#### [Exercise instructions]
Below are the records. List every line holding the word "inside".

#### [Data in this exercise]
Rows are points. Any point is a mix of the corners, with weights that add up to 1. It lies inside the corners' shape when no weight is negative. Say inside or outside, and name the corners with a negative weight.

Corners:
(1): +0.51	+0.01	-0.48
(2): -0.17	-0.59	-0.17
(3): -0.39	+0.28	+0.54
(4): +0.08	+0.47	-0.40
Points:
+0.08	+0.40	-0.36 -> inside
-0.01	-0.34	-0.22 -> inside
+0.04	+0.29	-0.33 -> inside
+0.09	+0.26	-0.03 -> outside (2)
+0.20	+0.34	-0.17 -> outside (2)
+0.02	+0.13	+0.03 -> inside

Corners:
(1): +0.00	-0.22	-0.75	+0.10	-0.19	+0.45
(2): -0.26	-0.27	-0.13	-0.15	-0.45	-0.44
(3): -0.11	-0.10	-0.62	-0.63	-0.01	-0.15
(4): +0.08	-0.42	+0.50	-0.03	-0.24	+0.21
(5): -0.58	+0.05	-0.04	-0.28	-0.03	+0.06
(6): -0.02	+0.65	-0.04	+0.32	+0.26	+0.27
(7): -0.60	-0.38	-0.16	+0.59	+0.29	-0.05
Points:
+0.06	+0.01	-0.38	+0.02	-0.17	+0.23 -> outside (5, 7)
-0.12	-0.20	-0.44	-0.03	-0.21	+0.11 -> inside
-0.03	-0.08	+0.30	-0.03	-0.24	+0.27 -> outside (3, 7)
+0.00	-0.19	-0.56	+0.03	-0.10	+0.20 -> outside (5)
-0.08	-0.27	-0.53	-0.28	-0.30	+0.16 -> outside (6, 7)

Corners:
(1): +0.19	+0.22	-0.16	-0.19	-0.47	-0.31	-0.45	-0.31	-0.08
(2): -0.08	+0.11	+0.10	+0.62	+0.21	-0.04	-0.09	+0.59	-0.11
(3): -0.93	+0.27	+0.39	+0.36	+0.69	+0.35	-0.12	+0.27	+0.10
(4): +0.13	+0.05	-0.15	+0.47	-0.60	-0.01	-0.24	-0.43	-0.50
(5): +0.21	+0.49	+0.14	+0.03	+0.13	+0.39	-0.37	+0.32	+0.04
(6): -0.30	-0.40	+0.68	+0.55	+0.75	+0.08	-0.03	-0.55	+0.26
(7): +0.23	-0.11	+0.46	-0.58	+0.38	-0.36	+0.14	+0.42	-0.18
(8): +0.21	+0.01	-0.09	+0.25	-0.51	-0.02	+0.48	+0.02	+0.26
(9): +0.51	-0.14	-0.53	-0.35	-0.03	-0.14	+0.51	+0.38	+0.25
(10): +0.25	-0.32	-0.19	-0.32	-0.78	-0.02	-0.29	-0.17	-0.02
Points:
+0.18	+0.02	-0.12	-0.14	-0.29	-0.15	-0.17	-0.08	+0.00 -> inside
+0.42	-0.17	-0.21	-0.25	-0.23	-0.35	+0.21	+0.05	+0.20 -> outside (3, 4, 5)
-0.07	+0.19	+0.18	+0.41	-0.01	+0.18	-0.31	-0.06	-0.01 -> outside (7, 9)
+0.00	+0.27	-0.12	+0.31	-0.55	+0.11	-0.26	-0.01	-0.15 -> outside (6, 7, 9)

#### [Task answer]
Rows are points. Any point is a mix of the corners, with weights that add up to 1. It lies inside the corners' shape when no weight is negative. Say inside or outside, and name the corners with a negative weight.
+0.08	+0.40	-0.36 -> inside
-0.01	-0.34	-0.22 -> inside
+0.04	+0.29	-0.33 -> inside
+0.02	+0.13	+0.03 -> inside
-0.12	-0.20	-0.44	-0.03	-0.21	+0.11 -> inside
+0.18	+0.02	-0.12	-0.14	-0.29	-0.15	-0.17	-0.08	+0.00 -> inside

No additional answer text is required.